(Collected data entries)
In the data rows, zero lies at 4.5, halfway between 4 and 5.
Here are some points:
[4 5 5 5 4 3 3 6 3 4 7 6 5 3 4 4]
[6 3 3 3 4 7 5 3 7 4 3 3 6 6 5 6]
[3 6 6 5 5 2 2 6 2 3 9 8 4 2 4 5]
[7 2 4 1 5 7 0 6 7 3 3 3 3 4 2 5]
[4 5 4 2 6 2 1 5 4 2 7 6 5 7 2 6]
[4 6 5 2 6 1 0 5 5 2 7 6 4 6 1 7]
[5 3 5 6 4 7 5 7 3 6 4 4 3 0 6 3]
[3 8 5 3 5 1 6 3 4 5 3 6 6 9 3 5]
[5 5 4 4 4 5 7 3 6 5 1 4 5 8 5 4]
[6 3 3 3 4 7 7 3 7 6 1 3 5 6 4 4]
[6 4 3 3 4 8 9 2 7 7 0 1 6 7 4 4]
[3 5 6 8 4 3 6 6 2 5 7 6 4 1 6 3]
[5 5 3 1 6 5 4 3 6 3 3 3 5 8 3 5]
[5 4 4 2 5 5 5 3 6 3 3 3 5 7 4 6]
[3 4 5 6 5 3 1 7 3 3 8 7 4 2 4 5]
[2 8 6 6 5 0 8 3 2 4 6 6 7 6 4 4]
[5 5 5 5 4 5 4 6 4 5 4 5 4 3 5 4]
[4 6 4 4 5 4 9 1 5 5 2 4 6 9 4 4]
[7 2 3 2 5 9 1 6 6 3 4 2 2 3 5 6]
[3 5 5 5 5 1 0 7 2 2 9 7 4 3 4 6]
[4 5 4 3 5 1 0 5 4 2 8 7 4 5 3 7]
[2 8 4 4 5 1 8 1 4 4 4 5 7 9 4 4]
[5 5 4 0 6 3 0 4 6 2 5 4 3 7 0 7]
[4 4 4 2 5 3 1 4 6 3 5 5 5 6 2 6]
[2 8 6 7 5 0 9 2 2 5 6 6 6 7 6 4]
[5 4 5 6 4 6 9 4 4 7 3 3 5 4 7 3]
[6 3 3 0 6 5 0 5 7 3 6 3 3 6 2 7]
[6 3 3 2 5 5 0 5 6 2 5 4 4 5 2 6]
[5 3 4 6 4 6 6 5 5 5 4 4 5 4 6 4]
[4 7 4 2 5 1 5 1 5 4 3 5 7 9 3 5]
[5 6 4 1 6 2 3 3 6 5 3 5 5 9 2 7]
[7 2 4 5 3 9 6 4 6 6 2 3 5 4 7 4]
[5 5 4 3 5 5 3 3 6 4 4 4 5 8 4 6]
[3 6 5 5 6 0 1 7 1 2 9 7 3 2 3 6]
[4 4 5 6 4 6 8 4 5 7 3 3 5 3 6 3]
[3 6 5 7 4 2 4 6 2 4 8 7 4 3 6 5]
[3 7 5 3 5 1 5 3 4 3 5 6 6 9 4 6]
[6 4 4 0 6 5 2 4 7 3 4 3 4 6 2 5]
[6 3 4 2 5 7 3 4 7 3 4 3 4 4 3 5]
[6 3 4 2 4 7 3 4 7 3 4 3 5 5 3 5]
[2 7 6 9 4 2 9 3 2 6 5 6 6 4 7 2]
[5 4 4 6 3 7 8 3 6 6 2 4 6 5 6 4]
[3 7 5 5 5 2 8 3 4 6 4 5 5 8 5 4]
[4 6 5 4 5 4 6 4 4 4 6 4 5 6 5 4]
[1 7 7 8 5 0 6 5 1 5 8 8 5 3 5 4]
[8 1 2 2 4 9 1 5 8 3 3 2 4 3 4 5]
[5 3 5 7 3 6 2 7 3 3 6 5 3 0 5 4]
[6 5 3 3 5 6 8 2 7 7 0 2 5 8 4 4]
[4 7 4 5 5 1 5 3 3 4 6 6 6 8 5 5]
[7 1 5 2 5 8 0 7 6 4 5 3 2 0 4 5]
[7 3 3 2 5 7 3 4 6 3 5 2 4 4 4 6]
[4 5 5 6 4 6 9 3 5 7 1 4 5 6 5 3]
[4 5 5 3 5 3 1 5 3 2 8 5 4 4 3 6]
[4 6 4 2 5 3 5 2 6 3 4 4 6 9 2 5]
[2 7 6 8 5 0 8 4 2 6 7 6 5 5 6 3]
[2 7 6 8 4 2 9 4 2 7 4 6 5 4 7 3]
[4 4 4 8 3 7 9 4 4 7 2 4 5 3 8 2]
[5 4 4 5 3 5 5 6 4 5 4 4 4 3 5 4]
[3 5 5 7 5 2 2 7 2 3 9 7 4 3 5 4]
[7 3 3 3 4 9 6 3 7 6 0 2 5 6 5 4]
[2 6 5 7 5 1 4 5 2 4 9 7 4 3 5 5]
[4 4 4 9 3 7 9 4 3 8 3 4 5 2 8 3]
[6 2 3 2 5 7 0 6 7 3 4 4 3 3 2 6]
[4 5 5 4 6 1 0 6 3 3 9 7 4 3 3 6]
[6 5 4 2 5 6 6 2 7 6 0 2 5 8 3 5]
[8 1 3 1 5 8 2 5 7 4 4 2 4 3 3 5]
[5 6 4 0 5 3 3 2 5 2 4 5 6 9 2 7]
[6 2 4 3 5 6 0 7 5 4 7 4 3 1 4 6]
[5 5 5 5 5 4 7 3 5 6 2 4 4 7 6 5]
[3 6 6 8 4 3 7 5 2 7 5 6 5 3 6 2]
[4 4 5 6 4 4 3 7 3 4 8 5 3 1 5 4]
[5 2 5 7 4 6 5 7 3 5 6 4 3 0 6 3]
[5 4 5 6 3 6 8 4 5 7 1 4 5 5 6 3]
[3 4 5 7 4 4 2 7 2 4 7 6 3 1 5 4]
[4 4 6 7 4 5 5 6 3 6 5 5 3 1 6 3]
[3 5 6 8 4 3 6 5 2 5 6 6 4 1 7 3]
[5 5 4 2 5 4 4 3 5 4 4 4 5 7 3 5]
[6 3 3 2 4 7 5 4 7 5 2 3 5 6 3 5]
10 more points follow, each with its number after it:
[3 8 5 5 5 1 9 3 3 6 3 5 6 9 5 4] 0
[4 4 5 8 4 6 7 6 2 6 5 4 3 0 7 2] 1
[2 6 6 7 5 1 3 6 1 4 9 7 3 2 5 5] 2
[4 6 4 6 4 4 8 4 4 6 3 5 6 6 6 4] 3
[5 6 3 4 4 4 8 1 6 6 0 3 6 9 4 4] 4
[5 3 4 3 5 3 0 6 5 3 6 5 3 4 2 6] 5
[4 5 5 7 4 5 5 6 3 4 6 6 4 1 6 4] 6
[4 5 5 4 5 2 2 5 4 2 7 7 5 4 3 5] 7
[5 4 4 3 4 4 2 5 5 2 5 5 5 6 3 6] 8
[2 6 6 8 4 2 6 5 3 4 7 7 5 3 5 4] 9
Which of these numbered points is nearest to each point below, ignoring the 3 directions in which the first points spread most? Its number follows each.
[5 4 4 0 6 4 2 3 6 3 4 3 5 6 1 5] > 1
[4 4 5 7 3 5 8 5 3 6 4 5 5 2 6 2] > 7
[4 4 5 4 5 3 1 7 4 4 7 7 3 3 3 5] > 5
[4 8 4 2 5 2 4 1 5 3 3 5 6 9 4 7] > 6
[4 4 4 3 5 3 0 4 6 2 7 6 5 5 1 7] > 9
[5 6 4 1 7 2 3 4 6 3 5 4 5 9 2 6] > 0
[4 3 5 5 4 4 2 6 5 2 6 6 4 3 3 5] > 9
[5 5 5 6 4 6 7 5 5 5 3 4 4 4 6 4] > 6
[3 5 5 9 3 5 8 4 3 7 3 5 5 3 7 2] > 4
[5 4 5 7 4 7 9 5 4 7 3 3 4 2 7 2] > 1
[4 5 4 3 5 4 6 3 6 4 5 4 5 8 3 5] > 9
[5 4 4 7 4 5 6 6 4 5 5 5 4 3 7 4] > 3
[6 2 5 5 4 7 1 8 4 5 5 4 2 0 6 4] > 0
[6 3 5 4 4 8 4 5 5 5 4 3 3 2 6 5] > 2
[7 3 4 4 4 8 9 3 7 7 0 1 5 7 6 3] > 0
[4 6 5 1 6 1 1 4 5 3 5 6 5 9 0 6] > 5
[4 4 4 5 5 5 5 4 5 6 4 4 4 5 5 5] > 2
[3 5 5 5 4 2 4 5 4 3 6 6 6 6 4 5] > 8
[5 5 4 3 5 3 5 3 6 5 4 4 5 7 3 5] > 5
[6 1 4 5 4 8 2 7 6 4 5 4 3 1 5 5] > 9
[4 6 5 5 5 2 6 4 3 4 6 5 5 5 5 4] > 1
[5 4 5 8 3 8 8 5 4 7 3 4 4 1 8 3] > 6
[4 4 5 6 3 5 5 6 3 4 5 5 5 4 6 4] > 8
[2 9 6 7 5 0 7 4 1 5 6 7 5 7 6 4] > 0
[3 8 4 2 6 2 5 1 5 3 4 5 6 9 3 6] > 6
[4 5 4 1 5 2 0 5 5 1 7 6 5 7 1 7] > 8
[4 6 4 2 5 3 4 3 6 3 4 5 6 9 2 6] > 9
[6 2 4 4 5 7 0 7 5 3 7 4 2 0 4 4] > 1
[3 6 5 6 4 2 5 4 3 4 5 6 6 6 5 5] > 8
[5 4 4 3 4 6 4 4 5 4 4 4 5 4 5 5] > 6
[5 5 4 3 5 5 6 3 6 6 1 3 5 9 4 5] > 0
[5 3 4 4 4 6 2 6 5 3 4 4 4 4 4 5] > 8
[5 3 5 3 5 4 0 7 4 1 6 5 4 2 2 5] > 7
[5 4 5 3 5 3 1 5 5 3 5 5 4 5 2 5] > 5
[4 6 4 6 4 4 9 3 4 6 3 4 6 7 7 4] > 3
[5 3 5 6 4 7 4 6 4 4 6 4 4 1 7 5] > 6
[4 4 5 4 5 3 1 6 4 2 7 6 4 3 3 5] > 7
[4 4 5 7 4 4 5 7 3 5 6 6 4 1 6 4] > 3
[2 7 6 7 5 0 6 5 2 6 6 8 5 5 5 3] > 5
[5 3 4 6 4 7 3 5 4 4 6 4 4 1 6 5] > 6
[3 6 6 6 5 1 4 6 3 4 7 6 4 4 5 4] > 0
[3 7 5 5 5 2 5 4 4 3 6 6 5 7 5 5] > 6
[4 6 5 1 6 0 0 4 4 3 5 6 4 7 1 7] > 5
[3 7 7 6 5 2 5 6 2 4 6 7 4 4 5 4] > 0
[5 3 4 6 3 8 9 3 6 7 1 2 5 3 6 3] > 9
[4 6 4 1 6 1 1 3 5 1 6 6 6 9 1 6] > 7
Here are 10 other points, each followed by its number:
[2 7 6 7 4 2 9 3 3 6 4 6 6 5 6 3] 0
[4 4 5 9 3 6 9 5 2 7 5 4 5 0 9 2] 1
[4 6 6 5 5 3 4 5 2 4 6 6 4 3 5 4] 2
[5 5 4 1 5 4 1 4 5 3 6 4 4 6 3 7] 3
[3 8 5 4 6 1 7 1 4 6 4 6 6 9 5 6] 4
[2 6 6 8 4 1 7 5 3 7 5 6 4 3 6 3] 5
[4 6 4 1 6 2 3 1 6 1 5 5 6 9 1 7] 6
[6 3 4 5 4 7 4 4 5 5 4 3 5 4 6 5] 7
[6 3 3 3 4 6 5 4 6 4 4 4 5 5 4 5] 8
[7 3 2 4 3 9 9 2 8 7 0 1 6 8 6 4] 9
Which of these numbered points is nearest to each point below, ignoring the 3 directions in which the first points spread most? Its number follows each.
[7 1 3 1 5 8 1 4 7 1 4 2 5 4 2 6] > 6
[7 4 3 2 4 8 5 2 7 4 2 2 6 8 5 5] > 7
[4 5 5 6 4 2 1 6 2 3 8 7 4 2 5 5] > 7
[7 3 4 1 5 8 5 3 7 6 0 2 4 6 4 4] > 2
[5 3 4 6 3 9 7 4 5 5 2 3 5 3 7 4] > 6
[4 7 5 6 4 3 7 4 3 6 5 5 5 6 6 4] > 3
[5 3 4 4 5 5 1 7 3 3 8 5 3 0 5 6] > 1
[4 6 4 2 6 2 5 2 6 3 5 4 6 9 3 6] > 1
[6 4 3 1 5 6 0 4 6 2 4 3 5 6 2 7] > 7
[3 6 5 5 5 1 1 7 2 2 9 7 3 3 5 6] > 3
[3 8 6 5 5 1 8 2 4 7 3 5 5 8 5 4] > 5
[4 6 4 4 4 4 8 1 5 6 2 4 7 9 5 5] > 7
[4 3 4 6 5 4 2 7 3 3 8 6 4 1 4 5] > 8
[2 7 6 9 4 0 7 4 2 7 7 7 5 4 7 4] > 4
[5 3 5 7 3 7 5 6 3 5 5 4 3 0 7 4] > 3
[4 5 5 7 4 5 7 3 4 5 4 4 5 5 6 4] > 7
[5 4 4 2 5 5 3 4 6 3 3 4 5 5 3 5] > 0
[5 4 5 5 4 5 4 6 4 5 6 4 3 2 6 4] > 3
[7 2 3 1 5 7 1 5 7 2 5 3 4 5 2 6] > 8
[1 7 6 8 5 0 6 5 1 5 7 8 5 3 5 3] > 0
[7 3 3 4 3 9 9 3 8 8 0 1 5 8 6 3] > 9
[6 4 4 0 6 5 1 4 7 4 4 3 3 6 2 6] > 5
[4 6 6 6 5 4 7 5 3 6 4 4 4 3 6 3] > 2
[3 6 6 3 5 0 3 5 3 4 6 6 4 5 2 5] > 5
[6 3 3 3 4 8 6 4 6 5 2 2 5 5 5 4] > 1
[6 4 4 4 5 7 8 2 8 7 0 2 5 7 6 4] > 4
[4 2 5 6 4 6 0 8 3 2 8 6 3 0 4 4] > 6
[4 6 4 5 5 2 5 3 4 4 5 5 6 7 4 5] > 7
[3 4 6 8 4 5 8 5 3 5 5 5 5 1 6 2] > 6
[4 6 4 3 5 4 6 2 5 4 4 4 6 8 3 5] > 6
[7 2 4 1 5 8 0 5 6 3 3 2 3 3 3 5] > 2
[6 3 5 4 4 8 4 5 5 4 3 3 3 2 5 4] > 2
[4 4 6 6 5 4 3 7 2 5 7 5 2 0 5 3] > 2
[6 3 3 4 4 6 4 5 6 4 6 4 5 5 5 5] > 9
[4 5 5 8 4 5 9 3 4 7 4 5 6 4 7 4] > 7
[3 7 6 8 3 4 9 4 2 7 4 5 4 3 8 3] > 3
[5 3 4 7 3 8 6 5 4 6 4 4 4 2 7 3] > 7
[3 6 6 7 5 1 5 5 2 6 7 6 4 3 5 4] > 5
[5 2 4 8 3 8 7 6 4 5 5 4 5 1 7 3] > 8
[6 5 4 2 5 5 4 3 6 4 4 3 5 7 4 6] > 3
[4 5 6 8 4 4 9 5 3 6 6 5 5 2 8 3] > 1
[4 7 4 3 5 3 9 1 5 6 2 4 7 9 5 5] > 1
[3 7 5 3 5 1 5 2 5 4 3 6 7 9 2 6] > 0
[7 2 4 3 5 7 2 6 5 4 5 4 3 2 5 6] > 4
[5 3 4 4 5 7 5 5 6 5 3 3 4 3 4 4] > 0
[6 3 4 2 4 5 0 6 5 2 6 5 4 5 4 6] > 7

Directions :: Starting with the line that holds "[4 4 5 9 3 6 9 5 2 7 5 4 5 0 9 2] 1" and ending with the line that holds "[4 6 4 4 4 4 8 1 5 6 2 4 7 9 5 5] > 7", retype every line in the data above exactly, and nothing else.

Result ::
[4 4 5 9 3 6 9 5 2 7 5 4 5 0 9 2] 1
[4 6 6 5 5 3 4 5 2 4 6 6 4 3 5 4] 2
[5 5 4 1 5 4 1 4 5 3 6 4 4 6 3 7] 3
[3 8 5 4 6 1 7 1 4 6 4 6 6 9 5 6] 4
[2 6 6 8 4 1 7 5 3 7 5 6 4 3 6 3] 5
[4 6 4 1 6 2 3 1 6 1 5 5 6 9 1 7] 6
[6 3 4 5 4 7 4 4 5 5 4 3 5 4 6 5] 7
[6 3 3 3 4 6 5 4 6 4 4 4 5 5 4 5] 8
[7 3 2 4 3 9 9 2 8 7 0 1 6 8 6 4] 9
Which of these numbered points is nearest to each point below, ignoring the 3 directions in which the first points spread most? Its number follows each.
[7 1 3 1 5 8 1 4 7 1 4 2 5 4 2 6] > 6
[7 4 3 2 4 8 5 2 7 4 2 2 6 8 5 5] > 7
[4 5 5 6 4 2 1 6 2 3 8 7 4 2 5 5] > 7
[7 3 4 1 5 8 5 3 7 6 0 2 4 6 4 4] > 2
[5 3 4 6 3 9 7 4 5 5 2 3 5 3 7 4] > 6
[4 7 5 6 4 3 7 4 3 6 5 5 5 6 6 4] > 3
[5 3 4 4 5 5 1 7 3 3 8 5 3 0 5 6] > 1
[4 6 4 2 6 2 5 2 6 3 5 4 6 9 3 6] > 1
[6 4 3 1 5 6 0 4 6 2 4 3 5 6 2 7] > 7
[3 6 5 5 5 1 1 7 2 2 9 7 3 3 5 6] > 3
[3 8 6 5 5 1 8 2 4 7 3 5 5 8 5 4] > 5
[4 6 4 4 4 4 8 1 5 6 2 4 7 9 5 5] > 7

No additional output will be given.